Instructions to follow » Please quote exactly the opening lines of the data, from the first line to the one where "-5.5 -45.7 -17.0" appears.

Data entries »
━━━

The same things were measured in two ways. Each way mixes the same 10 hidden numbers, adds some noise and spreads widely along 5 directions of its own, which tell nothing about the thing.
Some things both ways: the first way, then the second way.
[-12.6  10.5  -3.7  14.4  15.3 -41.7  21.8 -21.0 -24.4  26.4 -19.2  -8.6
  -9.6  30.2 -16.3  -7.3  25.6   5.5 -44.6  -9.7]
[  8.1   8.5  25.5 -21.0 -28.1  32.6  -0.8 -16.6   9.6 -17.6  14.9 -11.2
  14.0  -5.4  -5.5 -45.7 -17.0 -20.0  25.8  -9.0]

[ 32.1   7.2  32.2  13.5  25.5   5.6  20.9  -4.3   2.5  -8.5 -44.5 -19.9
 -29.0  31.5 -74.2  20.4  17.5  37.8  24.2 -12.4]
[ 21.7  -8.5  -6.2  11.9   5.3  23.8  17.7  -7.8 -10.4  11.8  32.4  -7.6
  22.5 -31.7  -2.3   8.6 -10.3   1.3  34.8  -9.3]

[-11.6  35.2  12.5  18.2 -16.2 -17.3  34.6 -14.0 -39.2   2.0 -43.2  22.8
  16.9  17.2 -54.9 -35.1  46.4  17.2  69.4  21.9]
[ 22.2 -23.0  27.8 -12.1  13.1   5.4  12.8  11.2   1.1  -3.1   7.3   6.3
  40.1  26.8  39.1  12.9  51.4   2.5  31.7  -3.0]

[-25.0  -3.1  52.7 -32.0   7.6 -15.2  -2.3  12.9 -64.7  17.1 -91.7  -2.0
   8.3 -12.4 -42.7  22.4  36.8  38.6  23.4  -6.4]
[-52.1  -8.1  41.1  -7.7 -49.9  19.5 -87.6  32.1  87.4  23.2 -19.0  27.6
 -27.0  37.0  48.7   0.4  29.5  -2.3 -43.0  10.5]

[  3.9  45.3   0.3  48.7 -41.5 -18.1  12.1 -13.4 -21.3 -27.2 -24.8  44.4
 -14.9  52.9  -3.4 -42.0  27.0  19.8  29.7   3.8]
[ 26.1 -32.3   1.8   4.3   2.5 -11.1   3.7  -3.7 -17.2 -17.3  -4.9  18.7
   1.8   2.9  16.7   8.3  21.5   8.6  31.5  -2.5]

[ 19.9   2.7  -3.2   6.3  -8.5 -44.6  14.8  39.5  19.0  -9.8  -7.0   1.3
 -13.3  27.3  12.4  28.4  45.2 -22.6   0.9 -38.6]
[ 37.0 -32.8  37.9 -30.8  -9.1 -24.1  19.6  34.3   9.9 -12.3 -19.7  -2.3
  33.0   4.8   8.7   1.2   5.6   8.0  25.4   6.8]

[ 43.4  -9.5   9.2  34.4 -38.9 -39.9  20.6  52.6   3.1 -31.0   9.9 -17.9
 -34.5  20.1  -1.5  27.3  14.3 -14.3  48.1 -13.2]
[ 43.9 -11.7 -43.6   1.5  41.5   6.3   9.9   4.6 -53.6 -22.1  20.2  22.0
  -0.9 -15.3  -2.5   7.1   5.9  11.2  56.6   1.4]

[ 29.1  12.4  -0.5  57.2 -35.2 -47.0  -3.8  13.3   3.6 -13.5 -13.5  10.6
 -36.8  34.9 -21.5 -25.4  52.1  19.5  36.3   1.9]
[  0.8  -3.7  -5.4 -43.9  25.6   6.4  10.1  -1.1  16.1 -38.0 -11.2  -0.8
  -5.7  -8.7   2.1  12.3  22.2   9.6 -14.9  15.5]

[ 13.8  -8.6  32.3  33.2   6.7 -39.8  21.6  11.8 -27.4  -4.2 -22.4  -4.6
 -42.1  26.1 -31.8   0.0  26.0  16.8  14.6 -22.5]
[-10.7  11.3 -15.9 -20.8   3.0  28.3 -27.2  13.2   3.7 -13.8   8.6   3.4
 -14.5 -21.5 -14.2  -4.4 -17.0   7.8  10.6  14.1]

[ -8.5  -0.1  14.2  -4.1  -1.4 -41.4  25.2  42.6 -21.0  17.3 -25.5 -16.6
 -31.2  38.7  14.4 -17.9  20.3 -17.4   4.9 -16.6]
[ 18.3   1.1   3.3  -1.5 -16.3  32.9 -34.5   1.3  38.1  16.1  24.9  27.2
 -21.1  21.0  19.2 -19.9 -13.8 -24.7   7.4   5.4]

[ 21.8 -12.7  -9.9  15.6   0.2 -72.7   9.2  59.7  30.0  12.0   2.1  -6.8
 -31.8  27.9  43.2  17.3  35.8 -32.6  -9.4 -55.5]
[ 20.7 -15.6 -11.9  -4.4  -8.5  13.5 -31.3 -21.8  25.0  13.9 -39.6 -38.5
 -21.5  49.6  15.4 -19.4   2.5  34.3   6.4  21.9]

━━━

Result »
The same things were measured in two ways. Each way mixes the same 10 hidden numbers, adds some noise and spreads widely along 5 directions of its own, which tell nothing about the thing.
Some things both ways: the first way, then the second way.
[-12.6  10.5  -3.7  14.4  15.3 -41.7  21.8 -21.0 -24.4  26.4 -19.2  -8.6
  -9.6  30.2 -16.3  -7.3  25.6   5.5 -44.6  -9.7]
[  8.1   8.5  25.5 -21.0 -28.1  32.6  -0.8 -16.6   9.6 -17.6  14.9 -11.2
  14.0  -5.4  -5.5 -45.7 -17.0 -20.0  25.8  -9.0]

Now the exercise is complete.